◆ What to produce: Some lines in the records below may hold the word "parts"; give the number of those lines and nothing else.

......

A small network was shown many inputs. Here are its activations along a few directions, one row for each input.
In each table, some parts of the input vary, and every possible input appears once, in random order.
A made-up example of a description, with smaller parts first: one of 5 places around a ring, together with either a single point or one of 9 places along a line or (one of 3 separate values, together with one of 4 places along a line).
Shared parts are said once, and a part with two or three values counts as separate values.
(in the rows, 128 means zero)

Other details of the inputs shift rows strongly along two fixed directions, in all tables alike. That doesn't count.

A family of inputs:
r1: [105 163  87 199 140 106 171  53  98 126 117 130]
r2: [108 120 111 166 118 146 136  68 144 125 124 112]
r3: [157 129 170  60 140 178 127 137 206 127 151 111]
r4: [152 156 181  65 160 172 185 133 182 144 116 111]
r5: [135 110 130 173  88  62  30 138 101 103 172 142]
r6: [102 116  49 210 108  66  70 134 113 100 138 152]
r7: [161 105 102  73 144 202 135 149 206 130 132  81]
r8: [134 107  98 124 116 167 117 152 186 103 123 129]
r9: [115 138 113 157 115  60  84 108 110 115 143 149]
r10: [122 124 159  47 123 190 125 147 181 127 146  90]
r11: [151 100 136 175  79  73  37 139  90  99 169 160]
r12: [136 134 138 111 119 116 121 113 144 117 128 147]
r13: [139  70 100 134 110 177  30 159 203 106 159 128]
r14: [123 136 129 164 111  61  85 122  97 117 141 144]
r15: [118 171 163 100 150 145 233 127  82 155  75 129]
r16: [136 113 148 178 110  71  89 131  84 135 139 155]
r17: [159 144 182 112 140 138 148 148 135 138 130 121]
r18: [115 180 108 124 179 161 239 121 140 143  34 139]
r19: [141 121 120  61 164 205 200 135 192 118  78  85]
r20: [121 119 160  97 131 157 149 138 123 152 127 120]
r21: [ 95 172  74 182 162  94 168 117 103 133  67 146]
r22: [143 111 150  95 118 164  94 153 140 126 178 117]
r23: [135 116 157  46 116 200 131 141 177 122 144 110]
r24: [136 142 167 136 121  99 122 143 110 128 122 122]
r25: [121 140  48 166 141  88 173 100  87 134  78 140]
r26: [109 101  40 193 124  62  66 116  95  93 138 130]
r27: [ 96 171 135 133 145  98 189 120  66 150  96 128]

......

◆ Response to the exercise: 3